> [WORK TO BE COMPLETED] Find the word "into" in the records below. List each line containing it.

> [DATA FOR THE TASK]
These are the activations of a small neural network, seen along a few directions. Each row is one input.
Each table varies a few parts of the input and shows all the possible inputs, shuffled.
Descriptions start from the smaller parts, as in this example, which fits no table here: line(6) and (point or line(9) or (values(2) and ring(8))).
Shared parts are said once, and a part with two or three values counts as separate values.

Other details of the inputs vary at random and push rows far along two fixed directions, the same in every table; ignore that.
These rows show it; all are for the same input, with only those details redrawn:
[-20   6 -65 -19  78  13 -13  26  -1  14  40]
[   2  -34   24   49 -100    5   17   32  -25   24  -28]
[ 23 -16 -13 106   8  40  10   4 -38 -10  37]
[  5  -9 -27  59  23  29   3  16 -25   1  32]
[ 20 -16 -12  98   2  36  11   8 -37  -7  31]
[-15   2 -55  -2  62  13  -7  25  -6  12  37]

Table:
row 1: [ 11  12 -10  47   6  16  13 -11  -5 -17  66]
row 2: [  36   -1   47   33 -110   -6    7   -4  -35    4    1]
row 3: [ -4   7  11 -85 -25 -63 -24  21  12   1 -20]
row 4: [ 16 -33  37  48 -80 -23  17  34 -13  24 -45]
row 5: [ -36   -4  -15 -104  -15  -33   17   48   62   30   -6]
row 6: [-12   2   0 -68 -31 -52 -38  27 -19  12 -31]
row 7: [ -5 -43  45   8 -65 -13  22  -7  18  26 -68]
row 8: [ 36 -13  18  94   9  20 -25 -63 -58 -35   6]
row 9: [ 10   6 -47 -27  95 -17 -24  20  -6 -12  14]
row 10: [ 44   2  46  81   1  56   8 -74 -13 -40  44]
row 11: [-45  18 -69 -46  89  13 -19 -29   1  15  50]
row 12: [  25  -16   73   23 -115   16    9  -47   -6   -1  -25]
row 13: [  9 -24 -15  70  46  18   3 -29 -19   4  -7]
row 14: [ 17 -27  37 102  14  63  39 -48  13 -33  27]
row 15: [ -1  10  -2 -53 101   2 -29 -41  28 -33  26]
row 16: [ 30 -14  -6 106   6  34  23  -2 -17 -20  44]
row 17: [ -7  19 -45 -29  57  14 -31 -46 -19   7  32]
row 18: [  9  21 -37 -22  78 -24 -43   0 -20 -21  37]
row 19: [ 22 -31  42  55 -75 -23  24  28  -5  18 -37]
row 20: [ 31 -16  -4 101  25  14   6  12 -37  -3  13]
row 21: [  3 -11 -29 -18  89   3 -22 -25  -1 -15  -9]
row 22: [  0 -11 -38 -14  87   2 -28 -23 -11 -10 -12]
row 23: [  10  -12   49   29 -119   -9   31    5    6    5    7]
row 24: [  7 -12 -11 -30  94   8  -6 -30  23 -25  -8]
row 25: [ 25   2  -6 100 -10  33   9 -17 -42 -16  62]
row 26: [-33  12 -49 -20  66  19  -8 -39   5   7  48]
row 27: [-19   2 -55 -12  60  13 -10  30  -3  15  34]
row 28: [ 60   4  32  87  15   0  -1 -28 -32 -57  44]
row 29: [ -6 -14   5 -87 -30 -60  -9  47  15  18 -54]
row 30: [-42  70  11 -75 -41 -27  10  90  50  29 -90]
row 31: [  5  32 -51 -28  61   6 -34  -1 -28   3  56]
row 32: [-39  97 -33 -36  30  30   0  43  17 -18  11]
row 33: [ 48 -12  14 104  29  10  32  -2   2 -27  31]
row 34: [-36  -4 -64 -22  87  20  -9 -18   8  14  25]
row 35: [ -40  -19   17 -109   14  -31   19   12   72   29  -48]
row 36: [ -5 -25  26  -1 -87 -14  29  33  22  19 -19]
row 37: [-47  -4  23 -85 -39  -7  17 -17  52  23  -8]
row 38: [-23 -21  37   2 -96   4  19 -30   5  20 -19]
row 39: [-11  -9 -13 -12  95   7  12 -20  34   0  10]
row 40: [ 23 -32  48  43 -84 -28  29  29   9  15 -39]
row 41: [ 28   3  -2  99 -11  30  15 -20 -31 -21  66]
row 42: [  3  -6  -6 -48 115  12  -4 -25  35 -30   4]
row 43: [-47 -23  13 -71 -27  -6  22   0  50  29 -33]
row 44: [-31  73  19 -92 -34 -36  -1  82  26   6 -97]
row 45: [-61  77 -21 -96 -27  -1   8  83  54  21 -61]
row 46: [ -7 103 -11 -11  70   1 -21  29 -14 -45   1]
row 47: [ -5   4  10 -76 -34 -60 -28  23   2   6 -27]
row 48: [ 13 -28   3 115   8  53  21 -47 -21 -16  19]
row 49: [ 59  17  18  82  -6  23  10 -33 -26 -38  67]
row 50: [  -8   85   38  -35 -102    0   13   42  -13   -2  -57]
row 51: [ 24 -23  41 -14 -63 -41   9  29   3  -2 -49]
row 52: [ 25   8   5  41  17  34  -8 -65 -19 -19  38]
row 53: [-27  -9 -38 -11  66  22  10 -25  27   4  23]
row 54: [  8 -49  50  57 -87  -6  22 -15  -6  22 -70]
row 55: [-13  17  -3 -92 -53 -34 -19  24  -6  34 -10]
row 56: [-16   4 -52 -13  59   9  -3  26   9  10  39]
row 57: [  21  -16   52   34 -117   11    1  -46  -31   10  -29]
row 58: [ 12   2 -41  -7  80 -14 -27  21 -22 -10   8]
row 59: [ 28 -22  49 -18 -63 -41  16  28  13  -7 -46]
row 60: [-27  -6  -3 -98  -8 -40 -41 -13  14  11 -45]
row 61: [-52  -1  -2 -97 -24 -13   5 -15  47  29  -8]
row 62: [-37   3 -21 -64 -48 -21  -7  30  -5  38  -3]
row 63: [ -9  15 -25 -63 114  -8 -35 -41  22 -27  29]
row 64: [  4  43 -49 -62  85  -6 -23  -5  13  -6  69]
row 65: [-20 -12  21 -94 -35 -40 -31 -17  19  10 -55]
row 66: [ 30 -50  72  37 -88   1  10 -22 -11 -10 -79]
The inputs of row 49 and row 28 match in every part but one. If row 50 is changed in the same way as row 49 into row 28, which row does it become? -> row 46
Describe the family of inputs behind these rows. -> ring(6) and (point or (values(2) and line(5)))
Which other rows agree with row 39 in the ring(6) part? List them by row number. -> row 4, row 7, row 13, row 19, row 20, row 30, row 33, row 35, row 40, row 54
Which other rows does row 38 become when the values(2) part takes its other values? List them by row number. -> row 41
Which other rows does row 3 become when the values(2) part takes its other values? List them by row number. -> row 63

Table:
row 67: [  2  19 -12   0  14  10  -8 -13  -7  -8  30]
row 68: [-18  10 -38 -45  76 -11  -7  24  23   5   2]
row 69: [ 25 -13  26  50  -3   7   8  -8  -8 -18 -18]
row 70: [ -5 -87 -19  13  79  24   3 -95  18   9  51]
row 71: [  9  11 -14  41  27  19   2  -3 -13 -11  29]
row 72: [-28   1 -28 -58  24 -23   0  48  25  24 -22]
row 73: [ -7  -6  18 -34 -25 -20   0  11  13   9 -38]
row 74: [ -7   7   0 -56  24 -17 -15  -9  16  -3 -13]
row 75: [ 22  -9  34  51 -40   9   9 -12 -16 -13 -14]
row 76: [-20   0   1 -27 -57 -16   8  40   6  28 -24]
row 77: [ 10  -7  10  59 -36  12  17  19 -16   2  -4]
row 78: [  8  16 -34  36  80  22  -3  -5  -7 -19  42]
row 79: [ 29 -14  45  46 -31   3   4 -25 -13 -21 -26]
row 80: [ 26  -6  41  41 -42   8   1 -30 -19 -19 -11]
row 81: [  8   4   0  56 -33  17  13  13 -20   2  17]
row 82: [ 17   1  25  40 -44  11   4 -16 -19 -10   3]
row 83: [ -8   1  27 -54 -58 -22 -10  -7   6   9 -30]
row 84: [-30   6 -31 -60  18 -21  -1  46  23  26 -15]
row 85: [-23   7  -3 -32 -69 -13   7  37   2  31 -10]
row 86: [-24  11  -3 -56 -52 -17  -2  24   9  26 -11]
row 87: [ 31 -19  48  48 -25   1   6 -22 -10 -23 -33]
row 88: [ -8   8  17 -52 -44 -16 -12 -12   3   6 -13]
row 89: [-24  24 -38 -76  63 -13 -18   5  22   5  15]
row 90: [ 10  11 -31  39  86  20  -1  -2  -4 -20  35]
row 91: [  5  25 -38  32  68  26  -5  -9 -12 -16  58]
Describe the family of inputs behind these rows. -> point or (line(4) and line(6))
Which other rows does row 84 become when the line(4) part takes its other values? List them by row number. -> row 73, row 79, row 90

Table:
row 92: [ -7  10  -7 -21  -4  -5  -5   4   2   5   3]
row 93: [ 11 -11  16  45 -41  14  10  -9 -16  -1   7]
row 94: [-13  30   0 -65  -3 -22 -13  19  12   3 -23]
row 95: [-30 -24 -13 -46 -17 -17   7  26  22  35 -18]
row 96: [ 11 -18  16  50 -34  11  14  -2 -13   0  -1]
row 97: [ 25   8  35  46 -37   3   6   6 -15 -18 -25]
row 98: [ 35   8  55  65 -79  11   6  -8 -32 -24 -22]
row 99: [  1  25 -10 -12  24   0  -9   1  -2 -10  14]
row 100: [-23 -10  -3 -47 -29 -19   2  21  15  27 -22]
row 101: [-10  21  12 -54 -24 -25  -6  24  12   6 -36]
row 102: [-20   2  -4 -54 -18 -22  -2  24  16  19 -24]
row 103: [-30 -21 -13 -49 -21 -16   6  22  21  33 -13]
row 104: [ 10  29 -27  17  73  15 -11  -8  -7 -24  38]
row 105: [ 21   5  30  45 -45   5   6  -3 -18 -12 -12]
row 106: [ 23  32 -14  44  68  21  -8 -10 -15 -36  30]
row 107: [  6 -72  52 -43  -4 -16 -10 -95  23  -4 -34]
row 108: [ 10  25 -27  19  76  15  -9  -4  -6 -24  34]
row 109: [-12  30  -1 -63  -1 -22 -13  21  13   2 -22]
row 110: [-11  29   8 -64 -21 -23 -12  18  10   3 -26]
row 111: [ 21   3  25  46 -32   7   6   0 -18 -14 -12]
row 112: [ -7   7  -8 -19   0  -6  -3   8   4   6  -1]
row 113: [  6  15 -32  21  74  16  -6  -6  -4 -16  39]
row 114: [-21   2 -12 -54   2 -21  -4  27  19  19 -21]
row 115: [ -1   9   0 -13   4  -8  -2  15   3  -3 -13]
row 116: [-23 -13  -3 -44 -26 -19   4  25  17  28 -26]
row 117: [ -5  -3 -42  23  68  23   1 -12  -1  -2  52]
row 118: [-26 -15 -14 -44 -23 -10   3  10  14  28  -1]
row 119: [-10  -5 -10 -13  -3  -2   2   6   5  10   6]
row 120: [  1   8 -37  21  69  20  -4 -11  -4  -9  47]
row 121: [-17  22  -5 -66  -8 -20 -13  15  12  10 -13]
row 122: [-16  -5 -31 -15  28   7  -1  -4   8  13  32]
row 123: [ 15 -41  34  80 -70  14  29  -1 -16  10 -12]
row 124: [ 15  15 -24  45  63  25  -5 -15 -15 -22  45]
row 125: [  1   1 -37  26  76  17   0  -2   0  -9  40]
row 126: [ -6   8 -23 -11  43  -2  -4  11   6   0   8]
row 127: [ 24  29 -14  47  71  20  -6  -6 -14 -36  26]
row 128: [ 17 -35  33  83 -78  19  24 -11 -21   7  -4]
row 129: [-21  11 -12 -61  -9 -18  -9  15  14  16  -7]
row 130: [-28 -21  -8 -44 -31 -15   6  19  17  34 -18]
row 131: [ 32 -12  53  81 -78  10  17   2 -26 -15 -31]
row 132: [ 23 -22  42  81 -89  17  19 -14 -28  -3  -9]
row 133: [  29  -59   19   17   88   19  -14 -119    8  -35   27]
The inputs of row 121 and row 99 match in every part but one. If row 126 is changed in the same way as row 121 into row 99, which row does it become? -> row 114
Describe the family of inputs behind these rows. -> values(2) and (point or (line(4) and line(5)))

> [SOLUTION]
The inputs of row 49 and row 28 match in every part but one. If row 50 is changed in the same way as row 49 into row 28, which row does it become? -> row 46
The inputs of row 121 and row 99 match in every part but one. If row 126 is changed in the same way as row 121 into row 99, which row does it become? -> row 114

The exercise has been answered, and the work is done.